Each named move below is a turn or a mirror, shown by a few rows before and after it. Which moves, in which order, take the first row of each later pair to the second? The first pair is answered.
Q138 (before => after):
[-9  0  0 -9 -1  2 10  3  3 -2 -5 -4  0  1  8  4  0  0 -1 -5 -4 -9] => [ -9   1   0  -8  -1   2  10   3   2  -2  -5  -4   0   2   9   4   0   0
   0  -4  -4 -10]
[ -4   6  -6  -8  -8  -2  11 -14  -3   5  -6  -3   1  -4   1   0  10  -6
  -2 -13   0 -11] => [ -5   8  -3  -6  -4  -6   9 -12 -10   4  -6  -3  -4   0   5  -4  11  -8
   2  -6  -3 -15]
[ -3  -8   6  -1  11 -10 -11   3   0 -12   8   3  -4   4  -6  -3   0   5
  -6   2  10  16] => [ -4  -8   6  -1  11  -9 -11   4   0 -12   8   3  -4   4  -5  -2   1   5
  -7   2  10  15]
[ -2   9   7   1  22   2   2  16  17   4 -12  -3   9 -21 -22  -4 -10   6
 -12 -16  11  10] => [ -5  17  17  10  32  -6  -5  25  -7   2 -12  -1  -6  -6  -8 -16  -7   1
   0   7   0  -6]
Q806 (before => after):
[ -5  11  -9   4  -3  11   4  -4   6   4  -9  -5   4  -5 -11  10  -1   8
  -1 -12  -3   2] => [ -5  11  -9   4  -3  11   4  -4   7   4  -9  -5   4  -6 -11  10  -1   8
  -2 -12  -2   3]
[  3  -5 -16  -2  -5 -12  -5  -9   5  -4   0  13  -2  -1   9  14  -5  -2
  -6  -5  10   5] => [  1   1 -17   3  -7 -11   0 -12  -3   0  -5   9  -7   0  14  13  -1  -6
   0   2   2  -6]
[  4   0  12   4  13 -18 -13  21   2  -8   9   4 -14  -3   6  -1  -3   2
  19   8  -9   0] => [  5   0  12   5  13 -17 -13  21   1  -7   9   4 -14  -3   5  -1  -3   2
  20   8  -9   0]
[ -3  -5   2  -9   6  -1  -7  -2   5   3   6  -1   4 -10  -3   2  -1   3
   1  -6   3   9] => [-4  4  1 -2  5  1 -1 -8 -4 10 -2 -6 -1 -7  2  1  5 -3  8  2 -8 -5]
Q459 (before => after):
[-16  19   7  17   5   2   2   8  -2   5   5 -13  -3  -2  -7  -8  10  -5
  -2   8 -26 -12] => [ -5   0  -6   5 -14   7   3  -8  20   1  15  -5  16  -7 -16   6   7  -2
 -15 -18 -10   8]
[ 6 -5  2  1 -2 -2 -2  1  6 -4  3  1  0  3 -1  4  0  1 -4 -7  3  6] => [ 4  0  6  5  3 -5 -3  5 -4 -3  1  0 -7  7  3 -1  2 -1  1  2 -2 -3]
[ 10  -4  -3   4   3  12  14 -15  13   3  -3  -6  10  -8 -13   7  -4  -1
 -15  -7  -2   1] => [ 14  -3   0  12   1   5   9 -18 -10   1  -1   0   1  11   4   3   1  -8
  -4  10 -11 -13]
Pairs:
Each pair is two moves apart.
[  1   3  -2  -2 -13  13  15 -15   7   6   1  10   4   3  -3  12   6  -2
  -2  -1  -4  -8] => [ 3 -7  5 -8 -5  6  1 -2 11 -5 13 18  6  5 -6  7 -2  6 -8 -4 10  7]
Q138 Q806
[ 3 -4  1 -5  5 -2 -7  7  5 -9  8  7 -3  2  2 -4 -3  5 -3 -4  7 10] => [  1   5   1   3   5  -2  -2   3  -7  -2   1   2 -11   7  10  -5   3  -2
   6   8  -5  -7]
Q138 Q806
[ -4  -6   4   1  -8   4   2  -8   9   5 -15   1   2  -2  -5  -4  10  -3
  -6  -7   6  -5] => [ -8  -2   7   3  -3   4   2  -4   7   7 -18  -2  -1  -3  -4  -7  10  -2
  -4  -3   4  -9]
Q459 Q459
[-5  7  0  1  6  4  2  1  2  5 -4 -8 -4 -9 -5  5  2  1  2  5 -2 -4] => [ 5 -5 -4 -1 -5  0 -5 -8 -3 -2  8  6  0  4  4 10  2 -2  1  3  3  0]
Q806 Q459
[ -5   3  10   0  10  -4 -11  10  -5  -6   8  -1  -3   0  -2  -6  -4   2
   0   2   5   3] => [ -2  -2   3  -4   2   2  -6   1   6  -4   8  -2   6  -8  -8   2  -4   4
  -5 -10   9   9]
Q806 Q459
[-11   4  -7   3   5  11   9   1  10   6 -12 -18   7 -18 -16   0  -4   4
  -4  -6  -1   1] => [  9 -15 -15   0 -18   5  -3 -18  -3  -5   6   5  12   9   4   8   0  -3
  -4  -7   4   3]
Q459 Q806
[ -8   3  14  -7  20   3  -9  21   0  -1  10  -1  -3  -2 -15  -3  -6  -1
   7   7   2   1] => [ -1   0  12  -4  12   0 -13  13 -13  -4  15   7  -6  12  -3  -3  -1  -8
  13  14  -2  -6]
Q459 Q459
[ -6  -1  13  -3  12  -9 -10  17   7  -6  -1   1  -7  -1   3 -11  -1   5
   2   6   1   2] => [  2  -8  10  -5   3 -11 -14   9   3 -11   6  10  -4   8   9  -7   0   3
   1   4   4   4]
Q459 Q138
[  6   7   3   7  10  -3  -3   9 -10  -7  -2   3 -16   5   7 -13  -5  -1
   2   4  -4  -7] => [  9  -3   1   0   7  -2  -8   9   3 -12   6   9  -7   1  -1  -9 -10   5
  -7  -9   8   8]
Q806 Q459
[  5  -5   2 -17 -13   4  -6   5   3   0   8   7   5   3   2  -1   5   6
  -1  -7  -3  11] => [ -5   9   3 -12  -5  10   5   8   5   9  -5  -7   0  -8  -4  -3   7   6
   3  -3 -13   1]
Q806 Q459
::::::::::
*Your objective*. The records above must be transcribed in full, word for word.

*Task answer*.
Each named move below is a turn or a mirror, shown by a few rows before and after it. Which moves, in which order, take the first row of each later pair to the second? The first pair is answered.
Q138 (before => after):
[-9  0  0 -9 -1  2 10  3  3 -2 -5 -4  0  1  8  4  0  0 -1 -5 -4 -9] => [ -9   1   0  -8  -1   2  10   3   2  -2  -5  -4   0   2   9   4   0   0
   0  -4  -4 -10]
[ -4   6  -6  -8  -8  -2  11 -14  -3   5  -6  -3   1  -4   1   0  10  -6
  -2 -13   0 -11] => [ -5   8  -3  -6  -4  -6   9 -12 -10   4  -6  -3  -4   0   5  -4  11  -8
   2  -6  -3 -15]
[ -3  -8   6  -1  11 -10 -11   3   0 -12   8   3  -4   4  -6  -3   0   5
  -6   2  10  16] => [ -4  -8   6  -1  11  -9 -11   4   0 -12   8   3  -4   4  -5  -2   1   5
  -7   2  10  15]
[ -2   9   7   1  22   2   2  16  17   4 -12  -3   9 -21 -22  -4 -10   6
 -12 -16  11  10] => [ -5  17  17  10  32  -6  -5  25  -7   2 -12  -1  -6  -6  -8 -16  -7   1
   0   7   0  -6]
Q806 (before => after):
[ -5  11  -9   4  -3  11   4  -4   6   4  -9  -5   4  -5 -11  10  -1   8
  -1 -12  -3   2] => [ -5  11  -9   4  -3  11   4  -4   7   4  -9  -5   4  -6 -11  10  -1   8
  -2 -12  -2   3]
[  3  -5 -16  -2  -5 -12  -5  -9   5  -4   0  13  -2  -1   9  14  -5  -2
  -6  -5  10   5] => [  1   1 -17   3  -7 -11   0 -12  -3   0  -5   9  -7   0  14  13  -1  -6
   0   2   2  -6]
[  4   0  12   4  13 -18 -13  21   2  -8   9   4 -14  -3   6  -1  -3   2
  19   8  -9   0] => [  5   0  12   5  13 -17 -13  21   1  -7   9   4 -14  -3   5  -1  -3   2
  20   8  -9   0]
[ -3  -5   2  -9   6  -1  -7  -2   5   3   6  -1   4 -10  -3   2  -1   3
   1  -6   3   9] => [-4  4  1 -2  5  1 -1 -8 -4 10 -2 -6 -1 -7  2  1  5 -3  8  2 -8 -5]
Q459 (before => after):
[-16  19   7  17   5   2   2   8  -2   5   5 -13  -3  -2  -7  -8  10  -5
  -2   8 -26 -12] => [ -5   0  -6   5 -14   7   3  -8  20   1  15  -5  16  -7 -16   6   7  -2
 -15 -18 -10   8]
[ 6 -5  2  1 -2 -2 -2  1  6 -4  3  1  0  3 -1  4  0  1 -4 -7  3  6] => [ 4  0  6  5  3 -5 -3  5 -4 -3  1  0 -7  7  3 -1  2 -1  1  2 -2 -3]
[ 10  -4  -3   4   3  12  14 -15  13   3  -3  -6  10  -8 -13   7  -4  -1
 -15  -7  -2   1] => [ 14  -3   0  12   1   5   9 -18 -10   1  -1   0   1  11   4   3   1  -8
  -4  10 -11 -13]
Pairs:
Each pair is two moves apart.
[  1   3  -2  -2 -13  13  15 -15   7   6   1  10   4   3  -3  12   6  -2
  -2  -1  -4  -8] => [ 3 -7  5 -8 -5  6  1 -2 11 -5 13 18  6  5 -6  7 -2  6 -8 -4 10  7]
Q138 Q806
[ 3 -4  1 -5  5 -2 -7  7  5 -9  8  7 -3  2  2 -4 -3  5 -3 -4  7 10] => [  1   5   1   3   5  -2  -2   3  -7  -2   1   2 -11   7  10  -5   3  -2
   6   8  -5  -7]
Q138 Q806
[ -4  -6   4   1  -8   4   2  -8   9   5 -15   1   2  -2  -5  -4  10  -3
  -6  -7   6  -5] => [ -8  -2   7   3  -3   4   2  -4   7   7 -18  -2  -1  -3  -4  -7  10  -2
  -4  -3   4  -9]
Q459 Q459
[-5  7  0  1  6  4  2  1  2  5 -4 -8 -4 -9 -5  5  2  1  2  5 -2 -4] => [ 5 -5 -4 -1 -5  0 -5 -8 -3 -2  8  6  0  4  4 10  2 -2  1  3  3  0]
Q806 Q459
[ -5   3  10   0  10  -4 -11  10  -5  -6   8  -1  -3   0  -2  -6  -4   2
   0   2   5   3] => [ -2  -2   3  -4   2   2  -6   1   6  -4   8  -2   6  -8  -8   2  -4   4
  -5 -10   9   9]
Q806 Q459
[-11   4  -7   3   5  11   9   1  10   6 -12 -18   7 -18 -16   0  -4   4
  -4  -6  -1   1] => [  9 -15 -15   0 -18   5  -3 -18  -3  -5   6   5  12   9   4   8   0  -3
  -4  -7   4   3]
Q459 Q806
[ -8   3  14  -7  20   3  -9  21   0  -1  10  -1  -3  -2 -15  -3  -6  -1
   7   7   2   1] => [ -1   0  12  -4  12   0 -13  13 -13  -4  15   7  -6  12  -3  -3  -1  -8
  13  14  -2  -6]
Q459 Q459
[ -6  -1  13  -3  12  -9 -10  17   7  -6  -1   1  -7  -1   3 -11  -1   5
   2   6   1   2] => [  2  -8  10  -5   3 -11 -14   9   3 -11   6  10  -4   8   9  -7   0   3
   1   4   4   4]
Q459 Q138
[  6   7   3   7  10  -3  -3   9 -10  -7  -2   3 -16   5   7 -13  -5  -1
   2   4  -4  -7] => [  9  -3   1   0   7  -2  -8   9   3 -12   6   9  -7   1  -1  -9 -10   5
  -7  -9   8   8]
Q806 Q459
[  5  -5   2 -17 -13   4  -6   5   3   0   8   7   5   3   2  -1   5   6
  -1  -7  -3  11] => [ -5   9   3 -12  -5  10   5   8   5   9  -5  -7   0  -8  -4  -3   7   6
   3  -3 -13   1]
Q806 Q459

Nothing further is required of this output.